[Stored records]
......

Each row is a point on a landscape with many valleys, with its height.
From any point a ball takes the steepest step (drop divided by distance) to one of its 2 nearest points. It stops when none of these is lower. Distance is the straight distance between rows; heights are no part of it.
k_122: [  4  -1  58  21  26   8 -33  -8  43  52  31  31  -4 -13  21   0  64 -64
 -33  50  -2   4]  (h 66.2)
k_140: [ 45 -70  12  -9 -39 -59 -51 -41   4 -38  12 -15 -19 -26 -35 -24  13  24
  28 -31 -49 -15]  (h 41.3)
k_298: [  58  -56    6  -23  -34  -49 -107  -55  -11  -31   28  -22  -21  -61
  -12  -10   30    8   20    3  -33   27]  (h 36.9)
k_12: [ 43  -2   8 -32   7 -33 -27 -14 -53 -34  -4  -4  -1 -41 -24  -5  90 -31
 -31 -27  -3  30]  (h 22.8)
k_112: [  0 -21   9 -48 -30  12  81 -34  10 -53  31 -53 -17   5 -34   1 -60  33
 -18 -58  14 -53]  (h 65.1)
k_327: [  46   44  -34   29   37   13   14   28  -41 -106   -2    2   -5  -41
  -28    8   34  -18  -82   -5   11   35]  (h 21.6)
k_887: [  5 -26  -5  26 -31  24  91  21  36 -49 -53 -38   4  16 -21 -39 -41 -15
  -9 -42  33 -26]  (h 59.3)
k_925: [  0 -71 -65 -37   9 -53   8  35  -7   0  12 -24 -30  -8  70  31  40  -3
 -36  -2  26  20]  (h 17.0)
k_984: [  4  39   7  45  24  22 -47   0  -2   8 -12  56  49  58 -30  -8 -13  55
  54  37 -51  55]  (h 62.0)
k_180: [ -4   5 -13 -34 -39  78  30 -65  32 -40  23 -43  10 -20  26  24 -30 -36
 -41  10  51 -28]  (h 44.4)
k_894: [  4 -19 -89 -25 -42  74  19  43 -16 -55  -9 -27  26   1  37  24  10 -10
 -21 -41  49  65]  (h 28.5)
k_901: [ 20 -32 -66 -55 -49   2 -34  -8 -33 -27 -23 -58 -19 -66  28  -2 -22 -36
  43 -53   5  -9]  (h 57.1)
k_589: [-38  74  41  24  16  17   3  27  -3  59   5  45  53   8 -40   2 -38  14
  24  35  14  23]  (h 13.8)
k_108: [-62  17   7 -17   4 -12  46  11  -7  72 -49  28  33  72  39   5 -44  27
  73 -12   1 -56]  (h 43.2)
k_142: [ -4  53  18 -29   3  54  32 -65   3   0  34 -12  41  17   2  15 -23 -22
 -42  43  31 -39]  (h 48.0)
k_511: [ 27  17  18 -31  -9 -32 -15 -41 -17 -16 -16  -6  31  15 -20  18  73 -44
 -40  -5  36  70]  (h 13.6)
k_449: [  5   9 -87   3   6  20  12  55 -21 -40 -31  -5  12  -4  45 -10  50 -37
 -35   0  32  79]  (h 20.9)
k_831: [  4 -29 -12 -40   5 -43 -28   4 -25  51   4 -20 -34 -46  56  17  57 -39
 -23   4  35   8]  (h 6.6)
k_990: [ 15 -56 -65 -24  -7 -21 -63  12 -23  33 -43 -38 -39 -47  64   1 -19  -9
  51  -9  -6  -3]  (h 54.6)
k_632: [  0  18 -13  79  37  12 -30  47   9   0 -26  14 -35 -41 -18 -55 -13   3
  14  32 -48  15]  (h 41.9)
k_386: [-15  27  36   3   8   3  26  17  26  22  42  25  -1 -40  28  15  20 -69
 -44  44  19 -23]  (h 67.2)
k_618: [-13 -39  31 -11 -18 -24  16  69  35  69 -39  26   4  -3  50  46  12 -54
  26  -7  31   9]  (h 31.1)
k_533: [-11  86  -5 -25  55  24 -31 -71 -54  31 -23 -10  14   9 -11 -25  -9 -24
  10  39   0   4]  (h 53.2)
k_72: [-33   0  -2   3  46 -64  34 -19  13  42  14 -36 -72 -31  53  -9 -30  -4
 -41  44  29 -74]  (h 29.1)
k_912: [ 21  -9  38 -47  -7 -59 -75 -39 -34   7  43  -5 -22 -56 -33  19  33   5
  14  12  -7  42]  (h 31.4)
k_691: [ -8   0   9 -29 -14  -2  41 -55  -4 -54  40 -37 -14  21 -59   4 -96  69
  20 -50 -21 -71]  (h 66.6)
k_164: [  9 -30 -57 -43 -40 108  17  -1  19 -54  27 -35  17  33  34  38  12  37
 -44 -31  52  27]  (h 35.3)
k_419: [ 25  18 -57  13   7  33 -62 -19  -9 -55  16 -25 -18 -53  15  -8 -27   1
  -7  48 -31  24]  (h 47.1)
k_28: [-14  17  26  11 -20 -50   5 -56  37  29 -43 -28  57  60 -53 -21 -63  42
  12  18  46  -4]  (h 71.1)
k_456: [ -8 -27 -77   1  -1  33 -34 -18  35  33 -15 -21  18  40  63   8 -34  -4
  24  44   4  20]  (h 54.9)
k_597: [  1  29   7  -7  -3 102  24 -26   0   6  35  29  64  42  -5  19   8 -16
 -17  13  12   6]  (h 51.1)
k_717: [  0  -7  68  38 -25  25  73  29  43 -33   9  28   8  15 -46 -24 -15 -28
   2 -34 -26 -50]  (h 55.6)
k_839: [  5 -16  29 -10   3 -25 -78 -30 -53  74 -38  -2 -70 -40   6 -32  35  -9
  33 -14 -36 -44]  (h 25.5)
k_447: [ -5 -43 -29 -23 -47 109   8 -18  63 -37  25 -46   1  -1  65  38 -14 -18
 -50 -11  63   3]  (h 40.4)
k_176: [ 13  30  28 -32  -4 -31 -32 -13 -18 -22  56  -6  12 -36 -35  40 -16  18
 -28  18  26  48]  (h 37.2)
k_671: [  8 -42  -7  11  19 -50 -23  -4  12  53 -72 -62 -56 -37  47 -39  11 -27
  -1  -4  21 -76]  (h 37.0)
k_267: [  3   4 -38  23 -16  72  31  48 -23 -29 -21  33  21   4  17 -23  27 -24
  47 -27 -50  13]  (h 33.4)
k_968: [  8 -20 -14  15 -41 -20  11  99   8 -28 -14  30  -4  -7   0   1 -11  20
  43 -21 -21  60]  (h 42.9)
k_502: [ -5  46  48 -13  30 -10 -42 -40 -74  38 -21  15 -62 -50 -29 -45  43  -1
  29 -31 -47 -41]  (h 30.7)
k_953: [  4 -34 -54  -1  -3  20 -22   5  -3  33 -38 -14  -3 -11  65   5   7 -44
  50  -2 -17 -10]  (h 52.6)
k_969: [ -9 -22 -45 -19  23 -25  38   9 -25 -22  40  14  -5  63   8  23   3  66
 -41 -19   1  19]  (h 33.1)
k_302: [ 31 -77   4 -25 -63 -12   6 -45  21 -34 -15 -22  -3  21  -7  -8  -4   7
  56 -47 -45 -44]  (h 45.5)
k_74: [ 19 -16 -23 -42 -13  31  85 -24   6 -66   0 -68  -3  30 -28   7 -28  25
 -57 -48  64 -22]  (h 63.3)
k_96: [-15  27  75  31  32  -5 -39 -45  38  70  26  50  17  37 -14  11  27 -23
   1  67 -16  15]  (h 65.0)
k_932: [-31 -14  -3 -19  10 -23 -41  19   7  68  24 -23 -51 -75  50  22 -27 -36
   1  34  20 -24]  (h 17.1)
k_158: [-44  13  10   5  -1 -72  59  13  22  53 -67   0   7  55  -6 -14 -42  28
  31 -27  46 -20]  (h 39.2)
k_994: [  3  42  43   7  55   3   5   1 -41   4  15  35 -28 -54 -15 -46  60 -22
 -15 -20 -55 -73]  (h 35.0)
k_587: [-16  65 -30  27  29  47  -7  28 -54  -4  -9  58  54  54 -32  -7 -14  53
  37  17 -37  27]  (h 60.3)
k_699: [ 10  29  46 -21  -7 -16 -37 -27 -29   0  33  31  46  23 -47  31  -6  25
  33  -3 -18  52]  (h 42.2)
k_348: [-34  30  -8 -31  14  -9  17 -13 -10  21  44 -21 -54 -73  53  22 -48 -16
 -22  50  16 -65]  (h 24.0)
k_395: [ 20 -55 -15  56  -6   6   4  22  69 -35  31  -3 -13  21  -5  -7 -21  26
 -19  23 -28  15]  (h 30.4)
k_13: [ -1 -37 -10  25  42 -63  -1   5  20  38 -19 -46 -82 -29  38 -47  18   8
 -65  18  23 -55]  (h 33.2)
k_15: [  6  29  13   6 -11  39   5  42 -37  12 -42  47  14 -17  13 -12  65 -60
  37 -19 -28  23]  (h 28.4)
k_90: [ 31  31  51   9  -3 -11 -88 -28 -29  -5  -8  16  13 -26 -57  -1 -12  16
  62   5 -51  72]  (h 46.1)
k_392: [  55  -30    5   64    1  -29   -3  -15   39 -109   -6  -36   -2  -12
  -63  -14  -40   27  -36   -5   -7   -1]  (h 40.7)
k_393: [-11 -17 -25 -14 -30  81  76  30  31 -27 -21 -45  22  38   5  -1 -38  -6
 -29 -33  72 -22]  (h 61.2)
k_626: [ 11 -29   7  -9 -41   9   9 -39  14   2 -53   6  29  60  17  -6  19 -14
  47  -6 -14  -8]  (h 49.2)
k_902: [ 42 -21  52  -1  31 -66 -56  -5 -32 -16  41  22 -28 -48 -31   0 101  18
 -59 -22 -32   8]  (h 23.9)
k_873: [-19  19  41  -9  10 -18  24 -43   3  -3  48   0  -4  15 -36   5 -50  28
  25  -4 -30 -51]  (h 68.3)
k_469: [ -6 -57 -21 -52 -26 -27   5  33  10  45   0   6  16  23  66  78  34 -33
  -2 -29  32  28]  (h 25.4)
k_600: [-48  31 -16  -7  49 -30  24   1 -36  53 -28  31  -8  67  18 -21 -20  58
  51  -5 -20 -23]  (h 45.4)
k_705: [-43  11  -2  24  32 -73  16  36  -3  26 -24  36 -27  62   1  -8   4  95
  34  -7 -19  20]  (h 42.3)
k_41: [-38  46  36  42 -12  13  44  83  34  30  12  32  33   7 -33   5 -63  11
  22  12  13  16]  (h 21.7)
k_467: [  47   21  -69   12  -14   32   -6   15  -37 -108  -27  -33    3  -51
  -26  -19   -5  -25  -18  -27  -14   36]  (h 28.8)
k_460: [-24  50  -8  12  -8  61  29  25 -52   8   0  41  96  58 -64  26 -23  72
  16  -3  18   3]  (h 58.2)
k_961: [  5 -28  -7 -45 -49  36  -2 -31  -3  14 -10  19  62  89  17  33  33  11
  16 -18  22  24]  (h 52.5)
k_811: [-21 -14  30 -43 -11 -33  57 -31  11  31  18  -6  11  39  14  25   9 -26
 -15 -27  28 -26]  (h 29.5)
k_173: [  4 -52 -70 -36 -12  -5  13  22   1 -40  76   5 -19  13  50  60   8  31
 -57  -5  13  35]  (h 25.8)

......

PROBLEM STATEMENT:
Look through the records for the string "point". Copy every line that has it.

ANSWER:
Each row is a point on a landscape with many valleys, with its height.
From any point a ball takes the steepest step (drop divided by distance) to one of its 2 nearest points. It stops when none of these is lower. Distance is the straight distance between rows; heights are no part of it.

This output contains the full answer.